To do -
Looking at the entries below, how many lines include the word "fourth"? Answer with the number alone.

[Extracted data entries]
- Opening Delimiter -
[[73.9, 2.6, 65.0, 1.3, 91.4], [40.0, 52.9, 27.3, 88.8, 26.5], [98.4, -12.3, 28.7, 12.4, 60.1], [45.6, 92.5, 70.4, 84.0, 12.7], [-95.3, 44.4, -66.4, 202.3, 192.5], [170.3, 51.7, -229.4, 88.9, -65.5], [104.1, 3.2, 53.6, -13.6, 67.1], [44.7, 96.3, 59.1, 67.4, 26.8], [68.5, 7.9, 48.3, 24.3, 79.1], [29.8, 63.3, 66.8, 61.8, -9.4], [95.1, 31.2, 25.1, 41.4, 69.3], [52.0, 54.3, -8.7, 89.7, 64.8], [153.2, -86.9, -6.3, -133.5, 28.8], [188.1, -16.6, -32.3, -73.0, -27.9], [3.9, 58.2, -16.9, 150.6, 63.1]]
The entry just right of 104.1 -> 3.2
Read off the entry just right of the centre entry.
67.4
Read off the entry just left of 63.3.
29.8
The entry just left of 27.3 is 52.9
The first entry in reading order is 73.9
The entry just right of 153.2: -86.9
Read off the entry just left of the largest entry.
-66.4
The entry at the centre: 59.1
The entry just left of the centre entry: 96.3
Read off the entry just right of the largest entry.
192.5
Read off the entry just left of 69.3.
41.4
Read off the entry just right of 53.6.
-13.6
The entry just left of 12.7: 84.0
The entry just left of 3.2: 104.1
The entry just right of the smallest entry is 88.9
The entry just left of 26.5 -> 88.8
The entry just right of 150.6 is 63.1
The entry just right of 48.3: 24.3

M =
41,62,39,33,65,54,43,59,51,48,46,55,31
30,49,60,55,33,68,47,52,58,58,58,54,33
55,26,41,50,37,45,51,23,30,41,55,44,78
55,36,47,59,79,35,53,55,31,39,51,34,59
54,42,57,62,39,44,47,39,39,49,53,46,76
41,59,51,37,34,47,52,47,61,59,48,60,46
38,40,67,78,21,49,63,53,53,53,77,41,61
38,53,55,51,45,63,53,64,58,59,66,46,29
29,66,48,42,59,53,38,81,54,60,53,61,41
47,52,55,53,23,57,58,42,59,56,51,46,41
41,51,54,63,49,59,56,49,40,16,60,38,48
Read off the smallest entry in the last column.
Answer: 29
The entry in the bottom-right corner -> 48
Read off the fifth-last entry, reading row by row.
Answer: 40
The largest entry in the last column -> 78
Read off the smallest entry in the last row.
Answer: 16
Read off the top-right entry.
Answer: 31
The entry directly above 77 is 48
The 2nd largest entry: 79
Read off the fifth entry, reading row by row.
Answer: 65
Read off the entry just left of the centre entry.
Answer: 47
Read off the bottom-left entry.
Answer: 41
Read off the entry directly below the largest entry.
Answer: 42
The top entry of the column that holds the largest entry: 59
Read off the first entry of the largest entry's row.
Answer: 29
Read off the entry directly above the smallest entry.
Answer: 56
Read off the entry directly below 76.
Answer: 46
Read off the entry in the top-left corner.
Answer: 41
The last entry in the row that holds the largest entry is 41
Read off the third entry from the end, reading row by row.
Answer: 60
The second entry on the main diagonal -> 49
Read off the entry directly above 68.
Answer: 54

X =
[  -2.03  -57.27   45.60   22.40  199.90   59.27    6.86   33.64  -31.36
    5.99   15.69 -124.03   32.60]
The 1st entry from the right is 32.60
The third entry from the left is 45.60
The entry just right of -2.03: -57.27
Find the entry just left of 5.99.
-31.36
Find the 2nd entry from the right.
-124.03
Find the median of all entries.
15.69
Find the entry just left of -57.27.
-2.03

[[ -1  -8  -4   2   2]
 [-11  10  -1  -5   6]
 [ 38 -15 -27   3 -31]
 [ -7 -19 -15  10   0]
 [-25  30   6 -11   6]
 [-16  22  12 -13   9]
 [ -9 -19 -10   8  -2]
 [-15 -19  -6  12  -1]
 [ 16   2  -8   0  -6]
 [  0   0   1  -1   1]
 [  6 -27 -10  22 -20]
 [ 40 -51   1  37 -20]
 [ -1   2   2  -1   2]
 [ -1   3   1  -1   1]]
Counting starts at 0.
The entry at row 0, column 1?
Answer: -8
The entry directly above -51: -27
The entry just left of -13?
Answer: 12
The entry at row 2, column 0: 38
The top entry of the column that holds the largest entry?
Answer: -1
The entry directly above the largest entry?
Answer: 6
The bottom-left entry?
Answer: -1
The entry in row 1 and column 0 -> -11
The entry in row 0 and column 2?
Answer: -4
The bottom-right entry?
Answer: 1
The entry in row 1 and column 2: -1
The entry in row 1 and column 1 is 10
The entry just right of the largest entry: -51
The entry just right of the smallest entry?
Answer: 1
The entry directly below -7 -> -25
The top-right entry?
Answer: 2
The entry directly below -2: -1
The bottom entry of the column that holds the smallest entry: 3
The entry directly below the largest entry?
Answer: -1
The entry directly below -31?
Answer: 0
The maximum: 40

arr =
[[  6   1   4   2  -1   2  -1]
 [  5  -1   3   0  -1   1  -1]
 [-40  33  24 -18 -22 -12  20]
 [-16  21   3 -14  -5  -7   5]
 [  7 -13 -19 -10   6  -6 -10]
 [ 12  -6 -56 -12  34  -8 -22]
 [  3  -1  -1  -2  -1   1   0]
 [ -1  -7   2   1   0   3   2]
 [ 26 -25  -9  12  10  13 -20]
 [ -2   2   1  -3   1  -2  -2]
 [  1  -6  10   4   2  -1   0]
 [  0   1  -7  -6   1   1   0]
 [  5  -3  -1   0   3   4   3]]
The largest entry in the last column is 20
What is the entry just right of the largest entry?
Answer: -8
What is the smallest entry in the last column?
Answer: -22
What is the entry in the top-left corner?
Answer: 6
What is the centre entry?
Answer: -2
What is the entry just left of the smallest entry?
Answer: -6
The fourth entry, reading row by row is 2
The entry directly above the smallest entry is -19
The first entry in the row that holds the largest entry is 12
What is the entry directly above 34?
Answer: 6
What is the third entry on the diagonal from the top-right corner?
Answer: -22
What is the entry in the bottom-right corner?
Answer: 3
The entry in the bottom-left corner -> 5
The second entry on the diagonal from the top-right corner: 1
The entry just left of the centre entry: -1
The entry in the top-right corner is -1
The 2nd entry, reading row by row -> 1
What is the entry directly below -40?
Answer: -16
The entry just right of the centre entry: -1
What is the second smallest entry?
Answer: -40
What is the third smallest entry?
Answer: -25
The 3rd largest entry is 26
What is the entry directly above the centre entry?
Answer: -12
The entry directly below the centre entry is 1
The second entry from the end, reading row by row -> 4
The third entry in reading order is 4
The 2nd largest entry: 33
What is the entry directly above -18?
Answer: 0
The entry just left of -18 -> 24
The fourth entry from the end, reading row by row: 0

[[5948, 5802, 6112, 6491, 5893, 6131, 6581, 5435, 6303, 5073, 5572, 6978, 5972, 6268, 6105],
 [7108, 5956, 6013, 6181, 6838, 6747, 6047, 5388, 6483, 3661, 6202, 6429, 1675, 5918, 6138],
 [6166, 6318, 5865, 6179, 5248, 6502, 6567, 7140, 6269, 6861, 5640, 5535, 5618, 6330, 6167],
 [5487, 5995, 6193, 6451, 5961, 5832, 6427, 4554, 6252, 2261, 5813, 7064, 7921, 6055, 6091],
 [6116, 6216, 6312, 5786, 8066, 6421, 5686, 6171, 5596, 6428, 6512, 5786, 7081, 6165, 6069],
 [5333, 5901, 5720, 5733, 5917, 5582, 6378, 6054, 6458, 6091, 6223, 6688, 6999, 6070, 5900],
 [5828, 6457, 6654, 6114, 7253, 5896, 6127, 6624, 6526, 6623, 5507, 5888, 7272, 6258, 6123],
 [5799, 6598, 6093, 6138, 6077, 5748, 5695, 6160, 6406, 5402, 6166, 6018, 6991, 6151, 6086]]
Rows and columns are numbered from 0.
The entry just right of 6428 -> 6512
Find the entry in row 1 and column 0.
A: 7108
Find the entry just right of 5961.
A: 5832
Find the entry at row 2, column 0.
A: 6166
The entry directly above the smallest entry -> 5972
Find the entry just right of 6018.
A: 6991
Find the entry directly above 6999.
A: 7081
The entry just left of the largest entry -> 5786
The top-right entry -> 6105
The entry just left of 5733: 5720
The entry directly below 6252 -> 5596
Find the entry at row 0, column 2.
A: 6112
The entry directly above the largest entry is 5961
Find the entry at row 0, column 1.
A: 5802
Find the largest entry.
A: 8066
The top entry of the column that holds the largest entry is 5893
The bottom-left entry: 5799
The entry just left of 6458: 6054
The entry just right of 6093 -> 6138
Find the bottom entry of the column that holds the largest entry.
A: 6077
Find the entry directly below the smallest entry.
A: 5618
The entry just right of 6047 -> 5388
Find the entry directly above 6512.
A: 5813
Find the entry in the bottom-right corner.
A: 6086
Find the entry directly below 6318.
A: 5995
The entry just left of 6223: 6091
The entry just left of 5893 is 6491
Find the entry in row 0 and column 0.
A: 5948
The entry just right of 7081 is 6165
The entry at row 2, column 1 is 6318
- Closing Delimiter -
Solution -
2